### PROBLEM DESCRIPTION
Write out, from the entries below, exactly the lines that run between the lines holding "A unit's drop" and "drop of u: that unit's drop, to one decimal", inclusive, and stop there.

(Dataset items)

Here is a tiny trained network, its code and every weight. The questions are about switching its units off for an input and a class, where a switched-off unit gives its printed mean instead of its output.

import numpy as np


def w(rows, s, z=0):
    codes = np.array(rows[::2]) - 128.0
    scale = np.full(codes.shape[1], s)
    scale[-1] = z or s
    return codes * scale


def norm(h):
    return h / np.sqrt((h * h).mean(-1, keepdims=True) + 1e-5)


def f(y):
    return np.maximum(y, 0)


def log_softmax(a):
    a = a - a.max(-1, keepdims=True)
    return a - np.log(np.exp(a).sum(-1, keepdims=True))


def net(x, mask):
    res = np.array(x, float).reshape(1, 5) / 4 @ E
    u = 0
    for l in range(4):
        y = f(norm(res) @ A[l][:, :-1].T + A[l][:, -1])
        res = res + np.where(mask[u : u + 6], y, B[l][:, -1]) @ B[l][:, :-1]
        u += 6
    return log_softmax(norm(res)[-1] @ U[:, :-1].T + U[:, -1])


A, B = {}, {}
E = w([
[127,128,123,128,127,130,133,130,131,128],'x0',
[125,123,133,137,127,130,128,125,128,127],'x1',
[119,102,188,63,73,101,176,129,190,170],'x2',
[123,9,129,48,202,115,154,126,137,30],'x3',
[255,146,153,193,121,66,179,127,166,20],'x4',
],0.0024)
A[0] = w([
[87,45,110,61,193,127,93,116,154,86,100],'L0N0',
[107,32,124,80,183,130,182,183,131,15,51],'L0N1',
[116,75,52,121,204,154,85,144,113,79,23],'L0N2',
[175,82,146,122,160,102,186,166,133,26,8],'L0N3',
[67,4,87,50,205,120,97,100,129,99,85],'L0N4',
[60,125,92,153,178,137,63,171,66,113,77],'L0N5',
],0.0024,0.0016)
B[0] = w([
[90,182,194,105,131,186,203,226,82,93,226],'L0N0',
[186,56,121,82,155,81,22,6,135,236,237],'L0N1',
[171,151,148,88,93,179,161,17,10,92,183],'L0N2',
[243,121,97,180,106,37,13,54,182,199,207],'L0N3',
[87,238,170,130,92,195,219,252,65,65,253],'L0N4',
[176,117,109,114,96,170,164,63,21,202,185],'L0N5',
],0.0021,0.0027)
A[1] = w([
[191,186,128,210,88,65,160,132,163,68,82],'L1N0',
[39,157,99,108,79,187,112,135,95,253,153],'L1N1',
[187,154,37,213,175,120,32,138,72,127,176],'L1N2',
[83,92,160,72,96,93,81,124,173,170,138],'L1N3',
[118,186,119,188,97,133,106,156,110,173,10],'L1N4',
[166,132,146,134,109,80,177,147,112,39,123],'L1N5',
],0.0029,0.0012)
B[1] = w([
[66,167,147,81,103,224,139,196,73,137,224],'L1N0',
[254,73,117,141,138,63,111,79,169,70,252],'L1N1',
[54,178,105,126,163,179,80,153,189,107,213],'L1N2',
[139,156,151,157,186,107,153,149,170,150,176],'L1N3',
[118,54,133,102,170,105,109,143,155,63,171],'L1N4',
[124,150,106,168,140,121,97,105,143,190,193],'L1N5',
],0.0035,0.0037)
A[2] = w([
[217,151,102,183,140,89,118,92,112,81,133],'L2N0',
[104,153,110,131,85,129,100,120,179,186,128],'L2N1',
[119,98,203,79,171,96,231,165,136,127,119],'L2N2',
[81,161,193,143,15,124,251,173,157,159,2],'L2N3',
[163,119,182,116,54,96,130,146,188,187,172],'L2N4',
[5,116,72,128,172,170,130,138,28,111,80],'L2N5',
],0.0032,0.0016)
B[2] = w([
[45,120,84,123,118,124,104,141,123,185,215],'L2N0',
[168,143,152,123,158,118,158,123,101,49,177],'L2N1',
[61,199,91,211,62,153,105,162,154,182,234],'L2N2',
[151,66,62,58,141,180,79,108,4,90,200],'L2N3',
[155,121,186,88,138,109,226,111,69,101,253],'L2N4',
[227,156,195,170,110,106,200,127,100,126,210],'L2N5',
],0.0036,0.003)
A[3] = w([
[166,87,167,124,117,54,158,74,195,148,13],'L3N0',
[127,119,164,116,114,106,160,114,161,161,143],'L3N1',
[130,90,63,153,174,113,42,65,136,121,27],'L3N2',
[166,143,75,170,153,140,86,101,111,116,136],'L3N3',
[1,136,132,119,70,152,157,184,158,150,6],'L3N4',
[183,152,157,108,54,102,142,110,128,109,117],'L3N5',
],0.0043,0.0019)
B[3] = w([
[89,242,171,221,201,135,176,67,207,165,236],'L3N0',
[93,121,127,150,151,145,108,137,169,143,214],'L3N1',
[197,45,65,104,64,3,92,83,86,106,220],'L3N2',
[108,81,125,84,81,91,118,134,175,147,251],'L3N3',
[86,53,92,96,109,99,99,175,174,139,188],'L3N4',
[125,80,134,129,188,146,137,93,96,120,251],'L3N5',
],0.005,0.0026)
U = w([
[181,59,51,124,100,22,40,87,137,113,166],'0',
[179,121,174,85,134,197,193,129,2,101,192],'1',
[120,152,198,174,211,97,190,59,227,178,161],'2',
[25,51,146,61,115,147,144,232,194,176,8],'3',
[96,233,109,184,99,202,65,224,182,91,66],'4',
],0.008,0.0017)

Each question gives the input, the list of numbers given to net, and the class t.
The units are the neurons (one row each of A and B). Each row of codes is followed by its name. A weight is (code - 128) times the scale printed after its matrix; where a second scale follows, it is the last column's (A, B and U).
mask holds one flag per neuron, layer by layer. A switched-off neuron (its flag False) gives its mean, the last column of its row in B, instead of its output. The means were averaged over made-up inputs and are rounded, as every weight is.
A unit's drop is (log p(t) with every unit on - log p(t) with that unit switched off) / (log p(t) with every unit on - log p(t) with every unit switched off).
The circuit of an input: a set's keep is (log p(t) with only the set's units on - log p(t) with every unit switched off) / (log p(t) with every unit on - log p(t) with every unit switched off). Starting from the 12 units with the biggest drops (on a tie, the unit counted first), units are removed one at a time, each time the one whose removal leaves the highest keep (on an exact tie, the one counted first), for as long as the keep stays at least 0.8.
circuit, biggest first: the units of the circuit, biggest drop first
most important unit: the unit with the biggest drop
top k neurons: the k neurons with the biggest drops, biggest first
top k neurons in layer l: the k neurons of layer l with the biggest drops, biggest first
drop of u: that unit's drop, to one decimal
input [-5,-8,0,-5,6], class 4: most important unit -> L1N2
input [0,1,-5,4,0], class 1: circuit, biggest first -> [L1N1, L2N5]
input [1,8,-4,3,0], class 1: top 3 neurons -> [L1N1, L0N4, L2N5]
input [-1,5,1,0,8], class 1: top 2 neurons -> [L1N0, L1N1]
input [-1,3,5,-8,1], class 1: top 2 neurons -> [L2N3, L0N1]
input [-1,2,8,-5,8], class 1: top 2 neurons -> [L2N3, L1N0]
input [-2,-5,-8,-3,0], class 0: top 3 neurons in layer 3 -> [L3N2, L3N3, L3N0]
input [-3,1,-7,1,-7], class 1: top 4 neurons -> [L2N5, L0N3, L0N1, L0N4]
input [3,-5,7,6,1], class 2: top 2 neurons in layer 3 -> [L3N0, L3N3]
input [-2,5,-4,0,-7], class 0: top 2 neurons -> [L1N1, L1N0]
input [8,5,-2,-3,0], class 0: top 2 neurons -> [L1N1, L3N2]
input [2,7,-2,0,-8], class 0: top 3 neurons -> [L1N1, L1N0, L2N4]
input [6,5,-6,-2,8], class 4: top 2 neurons in layer 1 -> [L1N0, L1N1]
input [2,-6,-5,-2,-6], class 0: circuit, biggest first -> [L1N1]
input [6,-5,1,0,-8], class 2: top 3 neurons in layer 1 -> [L1N2, L1N1, L1N0]
input [-3,1,4,8,8], class 2: drop of L3N0 -> 0.1
input [-3,-6,-4,6,-5], class 1: drop of L0N5 -> 0.0
input [1,-4,8,-3,-7], class 2: drop of L1N1 -> 1.3
input [-2,1,-1,7,-8], class 1: top 2 neurons in layer 2 -> [L2N5, L2N0]
input [-8,7,-7,-8,-8], class 0: top neuron in layer 1 -> [L1N1]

### OUTPUT
A unit's drop is (log p(t) with every unit on - log p(t) with that unit switched off) / (log p(t) with every unit on - log p(t) with every unit switched off).
The circuit of an input: a set's keep is (log p(t) with only the set's units on - log p(t) with every unit switched off) / (log p(t) with every unit on - log p(t) with every unit switched off). Starting from the 12 units with the biggest drops (on a tie, the unit counted first), units are removed one at a time, each time the one whose removal leaves the highest keep (on an exact tie, the one counted first), for as long as the keep stays at least 0.8.
circuit, biggest first: the units of the circuit, biggest drop first
most important unit: the unit with the biggest drop
top k neurons: the k neurons with the biggest drops, biggest first
top k neurons in layer l: the k neurons of layer l with the biggest drops, biggest first
drop of u: that unit's drop, to one decimal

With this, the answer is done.